• [Source records]:
##############################
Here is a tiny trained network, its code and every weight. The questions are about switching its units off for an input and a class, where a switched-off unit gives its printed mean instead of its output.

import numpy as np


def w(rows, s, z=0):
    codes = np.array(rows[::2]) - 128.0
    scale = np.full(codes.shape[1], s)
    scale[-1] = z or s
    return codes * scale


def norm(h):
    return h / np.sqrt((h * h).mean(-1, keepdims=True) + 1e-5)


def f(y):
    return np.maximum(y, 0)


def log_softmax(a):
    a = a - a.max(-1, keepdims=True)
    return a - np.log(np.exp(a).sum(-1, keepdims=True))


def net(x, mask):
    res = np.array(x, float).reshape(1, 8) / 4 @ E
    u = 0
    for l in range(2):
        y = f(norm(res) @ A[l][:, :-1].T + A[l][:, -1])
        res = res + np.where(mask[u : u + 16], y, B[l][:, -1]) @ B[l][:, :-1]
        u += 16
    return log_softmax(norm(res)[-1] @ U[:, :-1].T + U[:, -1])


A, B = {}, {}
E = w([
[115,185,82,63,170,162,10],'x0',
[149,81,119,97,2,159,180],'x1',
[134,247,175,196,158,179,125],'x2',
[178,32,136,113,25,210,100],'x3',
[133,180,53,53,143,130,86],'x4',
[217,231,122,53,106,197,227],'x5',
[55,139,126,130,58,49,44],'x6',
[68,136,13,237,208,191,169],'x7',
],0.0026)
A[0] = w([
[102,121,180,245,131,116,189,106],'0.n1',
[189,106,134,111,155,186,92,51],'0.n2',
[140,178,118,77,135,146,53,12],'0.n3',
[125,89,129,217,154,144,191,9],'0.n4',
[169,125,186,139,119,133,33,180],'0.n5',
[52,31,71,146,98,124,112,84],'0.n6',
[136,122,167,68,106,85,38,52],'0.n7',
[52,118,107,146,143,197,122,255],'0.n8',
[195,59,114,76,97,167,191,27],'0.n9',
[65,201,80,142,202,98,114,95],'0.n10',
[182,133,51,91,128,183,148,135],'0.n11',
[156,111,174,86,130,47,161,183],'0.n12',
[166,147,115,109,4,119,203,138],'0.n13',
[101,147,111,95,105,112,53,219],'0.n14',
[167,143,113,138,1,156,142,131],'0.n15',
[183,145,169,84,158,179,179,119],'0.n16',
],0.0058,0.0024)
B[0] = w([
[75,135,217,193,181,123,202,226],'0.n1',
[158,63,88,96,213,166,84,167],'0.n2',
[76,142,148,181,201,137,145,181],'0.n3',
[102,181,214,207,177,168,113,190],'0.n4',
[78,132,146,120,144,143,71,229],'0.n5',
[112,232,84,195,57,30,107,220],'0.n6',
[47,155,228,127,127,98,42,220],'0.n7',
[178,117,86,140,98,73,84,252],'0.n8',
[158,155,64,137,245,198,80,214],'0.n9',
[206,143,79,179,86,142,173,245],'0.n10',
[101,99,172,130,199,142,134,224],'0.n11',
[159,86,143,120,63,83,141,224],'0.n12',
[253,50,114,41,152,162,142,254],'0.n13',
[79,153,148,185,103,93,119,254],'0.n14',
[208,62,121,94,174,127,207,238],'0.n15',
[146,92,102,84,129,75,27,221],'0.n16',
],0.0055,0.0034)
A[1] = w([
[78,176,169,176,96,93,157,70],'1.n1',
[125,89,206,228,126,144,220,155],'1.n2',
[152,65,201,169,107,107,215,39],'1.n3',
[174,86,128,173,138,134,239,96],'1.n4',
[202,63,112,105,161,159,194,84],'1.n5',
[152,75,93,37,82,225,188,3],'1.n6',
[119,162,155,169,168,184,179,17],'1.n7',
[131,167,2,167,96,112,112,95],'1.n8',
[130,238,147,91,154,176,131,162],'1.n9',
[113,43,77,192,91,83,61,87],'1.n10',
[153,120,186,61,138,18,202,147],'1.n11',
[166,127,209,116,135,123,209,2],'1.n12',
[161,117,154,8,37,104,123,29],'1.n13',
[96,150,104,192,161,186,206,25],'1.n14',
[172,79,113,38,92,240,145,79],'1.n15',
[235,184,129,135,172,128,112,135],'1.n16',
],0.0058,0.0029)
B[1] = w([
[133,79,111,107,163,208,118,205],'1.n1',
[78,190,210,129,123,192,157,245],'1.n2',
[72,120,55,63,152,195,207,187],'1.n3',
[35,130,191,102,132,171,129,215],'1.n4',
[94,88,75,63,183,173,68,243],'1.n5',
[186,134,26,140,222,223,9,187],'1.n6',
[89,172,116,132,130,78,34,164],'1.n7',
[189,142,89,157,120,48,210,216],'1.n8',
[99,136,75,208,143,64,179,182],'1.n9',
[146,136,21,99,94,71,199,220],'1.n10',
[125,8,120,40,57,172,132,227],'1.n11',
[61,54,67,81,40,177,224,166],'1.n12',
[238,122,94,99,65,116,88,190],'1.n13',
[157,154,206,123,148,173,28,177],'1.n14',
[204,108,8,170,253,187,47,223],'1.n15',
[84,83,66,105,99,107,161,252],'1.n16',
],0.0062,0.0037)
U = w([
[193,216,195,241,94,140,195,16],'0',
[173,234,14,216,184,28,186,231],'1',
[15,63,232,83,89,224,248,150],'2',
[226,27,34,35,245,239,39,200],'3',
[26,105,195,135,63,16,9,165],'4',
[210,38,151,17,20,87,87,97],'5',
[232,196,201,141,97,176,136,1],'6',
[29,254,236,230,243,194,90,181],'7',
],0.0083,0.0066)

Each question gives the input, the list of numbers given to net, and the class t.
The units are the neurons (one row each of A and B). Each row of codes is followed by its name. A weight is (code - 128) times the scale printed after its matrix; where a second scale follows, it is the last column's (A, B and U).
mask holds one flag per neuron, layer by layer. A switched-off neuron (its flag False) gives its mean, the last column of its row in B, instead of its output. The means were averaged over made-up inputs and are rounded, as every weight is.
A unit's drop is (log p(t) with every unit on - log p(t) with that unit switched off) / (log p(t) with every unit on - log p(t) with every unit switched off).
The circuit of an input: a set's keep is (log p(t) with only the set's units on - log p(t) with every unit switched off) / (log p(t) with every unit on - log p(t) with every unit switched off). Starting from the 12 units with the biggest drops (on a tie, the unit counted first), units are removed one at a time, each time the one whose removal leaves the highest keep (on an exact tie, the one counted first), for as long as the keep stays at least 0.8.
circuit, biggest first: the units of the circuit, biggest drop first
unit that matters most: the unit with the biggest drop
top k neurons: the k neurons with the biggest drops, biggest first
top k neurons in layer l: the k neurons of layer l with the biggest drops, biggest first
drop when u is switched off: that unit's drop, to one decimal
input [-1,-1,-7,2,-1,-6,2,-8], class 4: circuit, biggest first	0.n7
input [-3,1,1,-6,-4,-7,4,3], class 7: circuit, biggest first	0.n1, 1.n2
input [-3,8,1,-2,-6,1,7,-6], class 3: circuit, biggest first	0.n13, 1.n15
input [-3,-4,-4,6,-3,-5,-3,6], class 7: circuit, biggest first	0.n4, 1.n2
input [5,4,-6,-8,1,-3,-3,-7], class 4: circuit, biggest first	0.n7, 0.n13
##############################
• [Your assignment]:
If a line in the records above has the word "last", copy it.

• [Your response]:
The units are the neurons (one row each of A and B). Each row of codes is followed by its name. A weight is (code - 128) times the scale printed after its matrix; where a second scale follows, it is the last column's (A, B and U).
mask holds one flag per neuron, layer by layer. A switched-off neuron (its flag False) gives its mean, the last column of its row in B, instead of its output. The means were averaged over made-up inputs and are rounded, as every weight is.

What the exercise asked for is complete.